All of the data should be reproduced word for word, though its pictures must be omitted.

→ Items from a data source:
====

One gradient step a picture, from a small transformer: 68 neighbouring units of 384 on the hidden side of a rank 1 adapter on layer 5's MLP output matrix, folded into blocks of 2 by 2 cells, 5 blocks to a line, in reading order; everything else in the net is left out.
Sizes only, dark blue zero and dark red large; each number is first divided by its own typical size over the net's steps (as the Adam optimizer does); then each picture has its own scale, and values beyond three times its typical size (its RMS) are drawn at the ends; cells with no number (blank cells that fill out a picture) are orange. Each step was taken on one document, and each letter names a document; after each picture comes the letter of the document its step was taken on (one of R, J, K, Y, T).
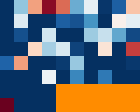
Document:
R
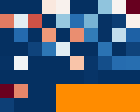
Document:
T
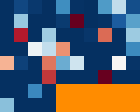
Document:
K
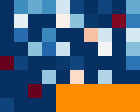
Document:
R
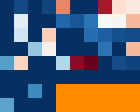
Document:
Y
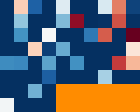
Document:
K
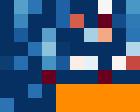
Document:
K
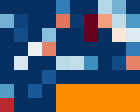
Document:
Y
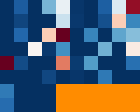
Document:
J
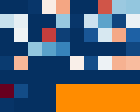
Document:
T
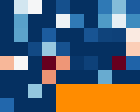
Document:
K
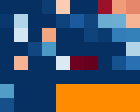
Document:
Y
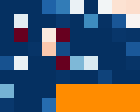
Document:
J
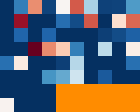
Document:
R
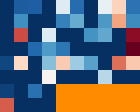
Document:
K
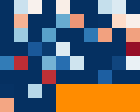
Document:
K
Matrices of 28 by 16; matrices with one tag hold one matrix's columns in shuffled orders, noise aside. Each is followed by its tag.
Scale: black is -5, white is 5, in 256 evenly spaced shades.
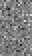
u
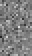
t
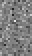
u
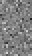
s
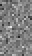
t
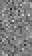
u
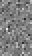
s
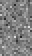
t
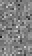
t
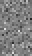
s
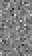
u
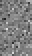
s
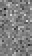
u
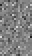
t
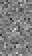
s
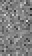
u
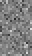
s
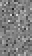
u
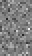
s
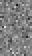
t
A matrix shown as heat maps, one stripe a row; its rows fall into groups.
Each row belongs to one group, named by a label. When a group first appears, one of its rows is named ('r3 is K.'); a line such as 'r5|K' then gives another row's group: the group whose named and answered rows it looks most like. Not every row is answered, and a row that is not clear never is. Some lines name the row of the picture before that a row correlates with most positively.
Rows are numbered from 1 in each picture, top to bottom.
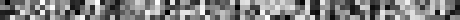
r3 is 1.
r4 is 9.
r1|1
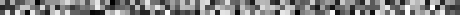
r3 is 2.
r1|9
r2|1
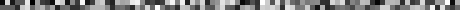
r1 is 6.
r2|1
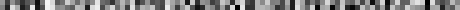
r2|9
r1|9
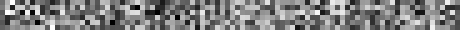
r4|1
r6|1
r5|9
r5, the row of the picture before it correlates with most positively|1
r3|6
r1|6
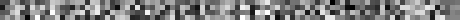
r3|9
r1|9
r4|2
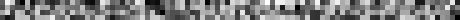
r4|1
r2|6
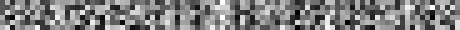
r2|1
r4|2
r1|2
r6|2
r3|6
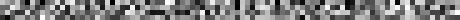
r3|6
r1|2
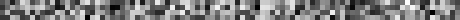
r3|6
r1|1
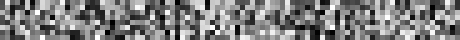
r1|6
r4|2
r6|2
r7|1
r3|2
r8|1
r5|9
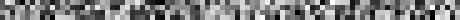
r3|2
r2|1
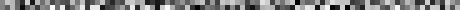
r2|9
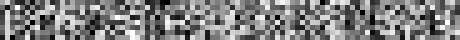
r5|6
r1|6
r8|6
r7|6
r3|6
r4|2
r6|2
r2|9
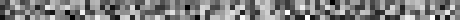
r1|9
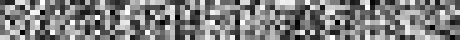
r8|2
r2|6
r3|2
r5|2
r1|1
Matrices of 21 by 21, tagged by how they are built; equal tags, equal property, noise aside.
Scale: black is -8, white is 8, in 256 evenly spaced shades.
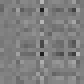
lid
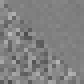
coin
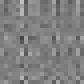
lid
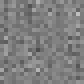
lid
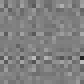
lid
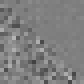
coin
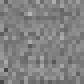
lid
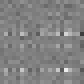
lid
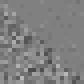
coin
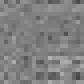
lid
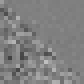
coin
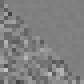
coin
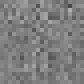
lid
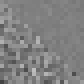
coin
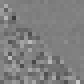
coin
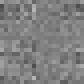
lid
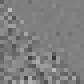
coin
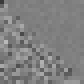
coin
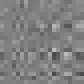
lid

====

→ Response to the exercise:
One gradient step a picture, from a small transformer: 68 neighbouring units of 384 on the hidden side of a rank 1 adapter on layer 5's MLP output matrix, folded into blocks of 2 by 2 cells, 5 blocks to a line, in reading order; everything else in the net is left out.
Sizes only, dark blue zero and dark red large; each number is first divided by its own typical size over the net's steps (as the Adam optimizer does); then each picture has its own scale, and values beyond three times its typical size (its RMS) are drawn at the ends; cells with no number (blank cells that fill out a picture) are orange. Each step was taken on one document, and each letter names a document; after each picture comes the letter of the document its step was taken on (one of R, J, K, Y, T).
Document:
R
Document:
T
Document:
K
Document:
R
Document:
Y
Document:
K
Document:
K
Document:
Y
Document:
J
Document:
T
Document:
K
Document:
Y
Document:
J
Document:
R
Document:
K
Document:
K
Matrices of 28 by 16; matrices with one tag hold one matrix's columns in shuffled orders, noise aside. Each is followed by its tag.
Scale: black is -5, white is 5, in 256 evenly spaced shades.
u
t
u
s
t
u
s
t
t
s
u
s
u
t
s
u
s
u
s
t
A matrix shown as heat maps, one stripe a row; its rows fall into groups.
Each row belongs to one group, named by a label. When a group first appears, one of its rows is named ('r3 is K.'); a line such as 'r5|K' then gives another row's group: the group whose named and answered rows it looks most like. Not every row is answered, and a row that is not clear never is. Some lines name the row of the picture before that a row correlates with most positively.
Rows are numbered from 1 in each picture, top to bottom.
r3 is 1.
r4 is 9.
r1|1
r3 is 2.
r1|9
r2|1
r1 is 6.
r2|1
r2|9
r1|9
r4|1
r6|1
r5|9
r5, the row of the picture before it correlates with most positively|1
r3|6
r1|6
r3|9
r1|9
r4|2
r4|1
r2|6
r2|1
r4|2
r1|2
r6|2
r3|6
r3|6
r1|2
r3|6
r1|1
r1|6
r4|2
r6|2
r7|1
r3|2
r8|1
r5|9
r3|2
r2|1
r2|9
r5|6
r1|6
r8|6
r7|6
r3|6
r4|2
r6|2
r2|9
r1|9
r8|2
r2|6
r3|2
r5|2
r1|1
Matrices of 21 by 21, tagged by how they are built; equal tags, equal property, noise aside.
Scale: black is -8, white is 8, in 256 evenly spaced shades.
lid
coin
lid
lid
lid
coin
lid
lid
coin
lid
coin
coin
lid
coin
coin
lid
coin
coin
lid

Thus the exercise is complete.